* EXTRACTED RECORDS *
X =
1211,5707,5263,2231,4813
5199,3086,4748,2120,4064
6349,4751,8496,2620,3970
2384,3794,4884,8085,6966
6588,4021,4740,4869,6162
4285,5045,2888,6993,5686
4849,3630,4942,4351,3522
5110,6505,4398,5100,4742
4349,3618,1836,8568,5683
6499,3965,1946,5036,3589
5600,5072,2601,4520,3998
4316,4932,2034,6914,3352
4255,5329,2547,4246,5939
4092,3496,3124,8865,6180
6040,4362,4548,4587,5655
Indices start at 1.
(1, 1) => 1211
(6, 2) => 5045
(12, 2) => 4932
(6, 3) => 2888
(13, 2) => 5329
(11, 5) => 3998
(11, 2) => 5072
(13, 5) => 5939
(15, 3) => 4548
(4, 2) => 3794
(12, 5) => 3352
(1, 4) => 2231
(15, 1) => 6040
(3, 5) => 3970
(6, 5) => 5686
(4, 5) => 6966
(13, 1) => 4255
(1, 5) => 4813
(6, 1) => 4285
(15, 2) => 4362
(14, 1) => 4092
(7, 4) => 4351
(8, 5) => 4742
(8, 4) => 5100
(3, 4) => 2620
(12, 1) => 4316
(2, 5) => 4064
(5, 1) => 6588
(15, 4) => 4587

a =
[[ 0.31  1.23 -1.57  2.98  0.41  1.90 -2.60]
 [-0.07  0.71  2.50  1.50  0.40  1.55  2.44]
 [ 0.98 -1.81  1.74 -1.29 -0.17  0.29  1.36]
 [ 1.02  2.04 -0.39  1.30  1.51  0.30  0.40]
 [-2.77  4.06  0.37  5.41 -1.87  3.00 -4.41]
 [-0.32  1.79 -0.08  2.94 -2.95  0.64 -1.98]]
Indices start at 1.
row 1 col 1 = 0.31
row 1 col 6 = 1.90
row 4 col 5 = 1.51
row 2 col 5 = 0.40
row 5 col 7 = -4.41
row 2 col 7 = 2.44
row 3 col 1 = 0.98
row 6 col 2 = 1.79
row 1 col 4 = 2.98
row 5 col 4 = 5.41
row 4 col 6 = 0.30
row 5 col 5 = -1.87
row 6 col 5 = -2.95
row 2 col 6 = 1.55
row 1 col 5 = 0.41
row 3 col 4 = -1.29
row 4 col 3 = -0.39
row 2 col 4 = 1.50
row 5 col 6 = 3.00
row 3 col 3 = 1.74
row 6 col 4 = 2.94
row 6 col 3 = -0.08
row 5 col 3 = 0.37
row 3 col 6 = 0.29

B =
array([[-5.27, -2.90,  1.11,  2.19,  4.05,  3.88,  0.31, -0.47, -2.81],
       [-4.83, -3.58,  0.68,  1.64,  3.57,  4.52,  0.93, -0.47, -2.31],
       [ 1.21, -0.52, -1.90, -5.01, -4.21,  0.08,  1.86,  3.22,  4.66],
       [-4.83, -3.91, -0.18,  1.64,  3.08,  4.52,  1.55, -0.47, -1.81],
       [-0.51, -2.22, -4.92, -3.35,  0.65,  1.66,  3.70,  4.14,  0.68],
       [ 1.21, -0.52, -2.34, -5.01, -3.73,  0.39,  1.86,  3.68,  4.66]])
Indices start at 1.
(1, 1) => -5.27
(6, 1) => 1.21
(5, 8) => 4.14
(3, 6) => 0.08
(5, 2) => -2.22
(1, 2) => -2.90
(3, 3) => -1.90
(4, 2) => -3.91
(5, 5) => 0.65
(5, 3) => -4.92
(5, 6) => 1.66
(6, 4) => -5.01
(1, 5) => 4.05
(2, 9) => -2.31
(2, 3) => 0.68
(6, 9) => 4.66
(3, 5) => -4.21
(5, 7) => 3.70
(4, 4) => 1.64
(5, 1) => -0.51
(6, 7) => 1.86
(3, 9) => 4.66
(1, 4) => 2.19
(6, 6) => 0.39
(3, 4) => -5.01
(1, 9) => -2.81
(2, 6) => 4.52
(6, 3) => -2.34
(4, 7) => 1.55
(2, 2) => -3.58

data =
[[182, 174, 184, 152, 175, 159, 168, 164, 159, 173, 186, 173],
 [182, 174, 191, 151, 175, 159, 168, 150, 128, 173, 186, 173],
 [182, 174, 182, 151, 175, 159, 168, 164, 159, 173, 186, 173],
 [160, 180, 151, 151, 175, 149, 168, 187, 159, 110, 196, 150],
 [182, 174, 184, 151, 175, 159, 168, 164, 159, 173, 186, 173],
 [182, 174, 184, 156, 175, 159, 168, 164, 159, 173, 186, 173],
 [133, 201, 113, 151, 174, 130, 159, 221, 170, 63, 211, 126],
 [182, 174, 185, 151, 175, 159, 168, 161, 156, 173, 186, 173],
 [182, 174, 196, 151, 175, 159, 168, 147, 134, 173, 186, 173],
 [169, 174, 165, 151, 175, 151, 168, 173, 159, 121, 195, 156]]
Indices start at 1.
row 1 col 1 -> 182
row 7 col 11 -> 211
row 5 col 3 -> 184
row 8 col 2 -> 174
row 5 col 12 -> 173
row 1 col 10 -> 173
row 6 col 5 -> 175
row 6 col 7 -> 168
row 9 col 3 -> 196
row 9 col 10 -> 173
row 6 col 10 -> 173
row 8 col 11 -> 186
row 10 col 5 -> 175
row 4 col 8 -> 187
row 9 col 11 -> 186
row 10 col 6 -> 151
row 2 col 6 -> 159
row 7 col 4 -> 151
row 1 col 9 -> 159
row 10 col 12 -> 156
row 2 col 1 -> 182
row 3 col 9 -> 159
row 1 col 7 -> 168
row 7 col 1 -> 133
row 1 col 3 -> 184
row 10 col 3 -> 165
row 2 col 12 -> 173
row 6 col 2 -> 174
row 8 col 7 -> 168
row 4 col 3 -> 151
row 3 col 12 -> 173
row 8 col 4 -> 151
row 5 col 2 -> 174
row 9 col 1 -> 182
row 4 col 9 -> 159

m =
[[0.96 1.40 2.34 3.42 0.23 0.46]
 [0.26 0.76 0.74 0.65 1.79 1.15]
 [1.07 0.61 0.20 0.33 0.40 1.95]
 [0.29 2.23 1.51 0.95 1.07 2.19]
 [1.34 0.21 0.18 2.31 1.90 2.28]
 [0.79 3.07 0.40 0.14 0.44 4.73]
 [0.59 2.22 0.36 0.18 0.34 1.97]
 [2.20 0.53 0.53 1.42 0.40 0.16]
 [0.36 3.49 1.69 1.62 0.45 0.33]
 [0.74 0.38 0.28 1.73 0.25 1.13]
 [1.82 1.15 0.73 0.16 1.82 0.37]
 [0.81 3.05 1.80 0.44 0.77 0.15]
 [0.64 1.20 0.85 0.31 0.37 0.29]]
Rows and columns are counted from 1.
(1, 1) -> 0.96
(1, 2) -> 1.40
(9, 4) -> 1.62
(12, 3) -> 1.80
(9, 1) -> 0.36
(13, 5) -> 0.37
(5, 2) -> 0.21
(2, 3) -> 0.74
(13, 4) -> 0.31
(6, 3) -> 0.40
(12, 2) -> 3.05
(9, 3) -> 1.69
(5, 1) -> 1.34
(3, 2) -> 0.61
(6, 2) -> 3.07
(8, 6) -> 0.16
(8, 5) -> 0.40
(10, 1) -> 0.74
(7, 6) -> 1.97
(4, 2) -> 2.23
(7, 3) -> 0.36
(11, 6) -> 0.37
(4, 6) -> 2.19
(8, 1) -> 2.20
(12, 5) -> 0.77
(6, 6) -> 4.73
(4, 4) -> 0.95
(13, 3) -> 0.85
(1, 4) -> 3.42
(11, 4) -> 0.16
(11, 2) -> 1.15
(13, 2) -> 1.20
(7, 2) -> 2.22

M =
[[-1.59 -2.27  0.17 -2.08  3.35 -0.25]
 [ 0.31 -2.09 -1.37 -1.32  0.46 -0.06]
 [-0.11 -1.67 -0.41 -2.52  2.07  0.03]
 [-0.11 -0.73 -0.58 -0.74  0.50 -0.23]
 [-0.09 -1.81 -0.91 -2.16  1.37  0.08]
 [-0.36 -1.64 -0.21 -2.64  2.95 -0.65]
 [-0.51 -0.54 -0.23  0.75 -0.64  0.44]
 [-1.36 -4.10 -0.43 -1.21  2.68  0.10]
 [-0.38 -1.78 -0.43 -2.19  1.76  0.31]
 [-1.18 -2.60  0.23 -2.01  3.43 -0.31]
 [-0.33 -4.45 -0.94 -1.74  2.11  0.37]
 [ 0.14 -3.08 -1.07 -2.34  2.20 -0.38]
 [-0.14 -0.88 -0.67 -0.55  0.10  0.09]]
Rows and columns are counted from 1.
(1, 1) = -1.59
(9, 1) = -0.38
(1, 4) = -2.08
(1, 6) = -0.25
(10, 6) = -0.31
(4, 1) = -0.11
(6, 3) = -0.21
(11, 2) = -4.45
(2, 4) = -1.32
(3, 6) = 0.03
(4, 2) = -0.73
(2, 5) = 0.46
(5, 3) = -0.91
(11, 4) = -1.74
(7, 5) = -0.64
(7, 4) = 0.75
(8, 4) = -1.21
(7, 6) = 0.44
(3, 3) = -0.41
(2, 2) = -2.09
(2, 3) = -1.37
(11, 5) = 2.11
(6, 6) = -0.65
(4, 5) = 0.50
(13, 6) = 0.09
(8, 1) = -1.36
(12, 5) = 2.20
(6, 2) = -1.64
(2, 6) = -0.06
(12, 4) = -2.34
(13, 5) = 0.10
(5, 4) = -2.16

---

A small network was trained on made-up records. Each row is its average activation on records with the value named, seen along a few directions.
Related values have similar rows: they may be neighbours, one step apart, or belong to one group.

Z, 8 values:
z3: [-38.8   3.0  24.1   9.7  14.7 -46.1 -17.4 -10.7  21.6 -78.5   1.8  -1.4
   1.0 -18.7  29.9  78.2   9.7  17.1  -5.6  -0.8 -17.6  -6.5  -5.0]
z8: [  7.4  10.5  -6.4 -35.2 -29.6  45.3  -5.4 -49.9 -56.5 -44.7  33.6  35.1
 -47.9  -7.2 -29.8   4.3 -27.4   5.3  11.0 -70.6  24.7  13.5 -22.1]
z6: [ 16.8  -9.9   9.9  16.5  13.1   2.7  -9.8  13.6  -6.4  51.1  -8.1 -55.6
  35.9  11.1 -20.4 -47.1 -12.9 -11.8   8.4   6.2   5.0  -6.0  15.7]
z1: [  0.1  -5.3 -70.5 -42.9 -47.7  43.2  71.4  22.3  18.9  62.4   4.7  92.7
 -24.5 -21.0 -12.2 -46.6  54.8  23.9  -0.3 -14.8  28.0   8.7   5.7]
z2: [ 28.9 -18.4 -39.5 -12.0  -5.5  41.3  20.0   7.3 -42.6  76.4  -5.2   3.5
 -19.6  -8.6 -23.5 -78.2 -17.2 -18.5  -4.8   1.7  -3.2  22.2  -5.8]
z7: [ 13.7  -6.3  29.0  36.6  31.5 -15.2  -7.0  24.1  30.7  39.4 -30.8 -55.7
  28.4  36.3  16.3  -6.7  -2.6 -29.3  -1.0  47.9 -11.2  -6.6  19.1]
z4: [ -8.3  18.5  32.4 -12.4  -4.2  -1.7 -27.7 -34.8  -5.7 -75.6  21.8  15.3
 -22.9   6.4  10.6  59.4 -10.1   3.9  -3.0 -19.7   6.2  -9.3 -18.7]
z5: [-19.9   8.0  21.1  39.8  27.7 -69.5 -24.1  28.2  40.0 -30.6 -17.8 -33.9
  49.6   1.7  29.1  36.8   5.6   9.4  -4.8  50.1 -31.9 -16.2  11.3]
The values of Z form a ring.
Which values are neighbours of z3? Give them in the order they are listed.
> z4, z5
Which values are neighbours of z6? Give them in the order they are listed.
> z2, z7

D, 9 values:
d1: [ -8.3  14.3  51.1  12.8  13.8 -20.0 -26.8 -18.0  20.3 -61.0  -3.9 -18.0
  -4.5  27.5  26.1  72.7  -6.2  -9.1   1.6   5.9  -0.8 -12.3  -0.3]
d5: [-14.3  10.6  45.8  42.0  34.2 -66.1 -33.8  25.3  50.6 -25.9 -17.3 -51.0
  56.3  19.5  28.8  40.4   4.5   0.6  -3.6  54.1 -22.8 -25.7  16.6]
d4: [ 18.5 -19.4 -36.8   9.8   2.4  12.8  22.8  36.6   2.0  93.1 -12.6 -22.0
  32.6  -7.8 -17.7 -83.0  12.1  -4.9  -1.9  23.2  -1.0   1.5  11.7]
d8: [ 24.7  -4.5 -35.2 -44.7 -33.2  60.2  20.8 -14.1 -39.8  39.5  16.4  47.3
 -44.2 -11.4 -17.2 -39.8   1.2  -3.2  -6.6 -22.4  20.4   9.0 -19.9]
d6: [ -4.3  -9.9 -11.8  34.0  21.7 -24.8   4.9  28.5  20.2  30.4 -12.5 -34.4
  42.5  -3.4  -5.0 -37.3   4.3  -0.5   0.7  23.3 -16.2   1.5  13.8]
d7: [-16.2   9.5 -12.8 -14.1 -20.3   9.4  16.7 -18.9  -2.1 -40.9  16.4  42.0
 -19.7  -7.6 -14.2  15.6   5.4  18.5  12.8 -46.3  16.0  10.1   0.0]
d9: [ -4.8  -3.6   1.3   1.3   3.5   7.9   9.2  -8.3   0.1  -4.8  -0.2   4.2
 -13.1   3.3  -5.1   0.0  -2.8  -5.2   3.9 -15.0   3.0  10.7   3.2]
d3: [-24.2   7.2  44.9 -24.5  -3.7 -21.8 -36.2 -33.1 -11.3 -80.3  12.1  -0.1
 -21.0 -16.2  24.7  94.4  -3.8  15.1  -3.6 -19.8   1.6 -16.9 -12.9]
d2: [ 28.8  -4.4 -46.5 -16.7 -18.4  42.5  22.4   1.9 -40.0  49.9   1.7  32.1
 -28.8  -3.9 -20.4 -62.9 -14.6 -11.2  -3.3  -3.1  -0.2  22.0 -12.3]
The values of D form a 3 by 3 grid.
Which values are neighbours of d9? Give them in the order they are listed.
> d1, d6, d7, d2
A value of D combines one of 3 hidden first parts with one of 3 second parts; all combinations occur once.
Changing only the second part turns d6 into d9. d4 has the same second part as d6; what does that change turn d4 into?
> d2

--

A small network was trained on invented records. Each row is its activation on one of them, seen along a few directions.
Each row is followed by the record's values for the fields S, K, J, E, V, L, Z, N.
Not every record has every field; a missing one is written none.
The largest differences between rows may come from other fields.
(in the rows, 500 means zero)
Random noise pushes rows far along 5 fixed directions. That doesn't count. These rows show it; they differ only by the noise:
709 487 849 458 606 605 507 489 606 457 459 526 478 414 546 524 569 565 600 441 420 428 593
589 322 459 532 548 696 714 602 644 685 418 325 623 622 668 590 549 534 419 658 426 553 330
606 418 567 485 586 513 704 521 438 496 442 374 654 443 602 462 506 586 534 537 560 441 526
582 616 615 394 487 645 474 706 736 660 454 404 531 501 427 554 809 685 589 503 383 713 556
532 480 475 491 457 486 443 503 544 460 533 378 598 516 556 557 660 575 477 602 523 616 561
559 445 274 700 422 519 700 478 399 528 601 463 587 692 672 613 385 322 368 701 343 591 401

* TASK REQUIREMENTS *
From the records above, repeat exactly the lines from the one with "A small network was trained on made-up" through the one with "d4: [ 18.5 -19.4", both included.

* SOLVED PROBLEM *
A small network was trained on made-up records. Each row is its average activation on records with the value named, seen along a few directions.
Related values have similar rows: they may be neighbours, one step apart, or belong to one group.

Z, 8 values:
z3: [-38.8   3.0  24.1   9.7  14.7 -46.1 -17.4 -10.7  21.6 -78.5   1.8  -1.4
   1.0 -18.7  29.9  78.2   9.7  17.1  -5.6  -0.8 -17.6  -6.5  -5.0]
z8: [  7.4  10.5  -6.4 -35.2 -29.6  45.3  -5.4 -49.9 -56.5 -44.7  33.6  35.1
 -47.9  -7.2 -29.8   4.3 -27.4   5.3  11.0 -70.6  24.7  13.5 -22.1]
z6: [ 16.8  -9.9   9.9  16.5  13.1   2.7  -9.8  13.6  -6.4  51.1  -8.1 -55.6
  35.9  11.1 -20.4 -47.1 -12.9 -11.8   8.4   6.2   5.0  -6.0  15.7]
z1: [  0.1  -5.3 -70.5 -42.9 -47.7  43.2  71.4  22.3  18.9  62.4   4.7  92.7
 -24.5 -21.0 -12.2 -46.6  54.8  23.9  -0.3 -14.8  28.0   8.7   5.7]
z2: [ 28.9 -18.4 -39.5 -12.0  -5.5  41.3  20.0   7.3 -42.6  76.4  -5.2   3.5
 -19.6  -8.6 -23.5 -78.2 -17.2 -18.5  -4.8   1.7  -3.2  22.2  -5.8]
z7: [ 13.7  -6.3  29.0  36.6  31.5 -15.2  -7.0  24.1  30.7  39.4 -30.8 -55.7
  28.4  36.3  16.3  -6.7  -2.6 -29.3  -1.0  47.9 -11.2  -6.6  19.1]
z4: [ -8.3  18.5  32.4 -12.4  -4.2  -1.7 -27.7 -34.8  -5.7 -75.6  21.8  15.3
 -22.9   6.4  10.6  59.4 -10.1   3.9  -3.0 -19.7   6.2  -9.3 -18.7]
z5: [-19.9   8.0  21.1  39.8  27.7 -69.5 -24.1  28.2  40.0 -30.6 -17.8 -33.9
  49.6   1.7  29.1  36.8   5.6   9.4  -4.8  50.1 -31.9 -16.2  11.3]
The values of Z form a ring.
Which values are neighbours of z3? Give them in the order they are listed.
> z4, z5
Which values are neighbours of z6? Give them in the order they are listed.
> z2, z7

D, 9 values:
d1: [ -8.3  14.3  51.1  12.8  13.8 -20.0 -26.8 -18.0  20.3 -61.0  -3.9 -18.0
  -4.5  27.5  26.1  72.7  -6.2  -9.1   1.6   5.9  -0.8 -12.3  -0.3]
d5: [-14.3  10.6  45.8  42.0  34.2 -66.1 -33.8  25.3  50.6 -25.9 -17.3 -51.0
  56.3  19.5  28.8  40.4   4.5   0.6  -3.6  54.1 -22.8 -25.7  16.6]
d4: [ 18.5 -19.4 -36.8   9.8   2.4  12.8  22.8  36.6   2.0  93.1 -12.6 -22.0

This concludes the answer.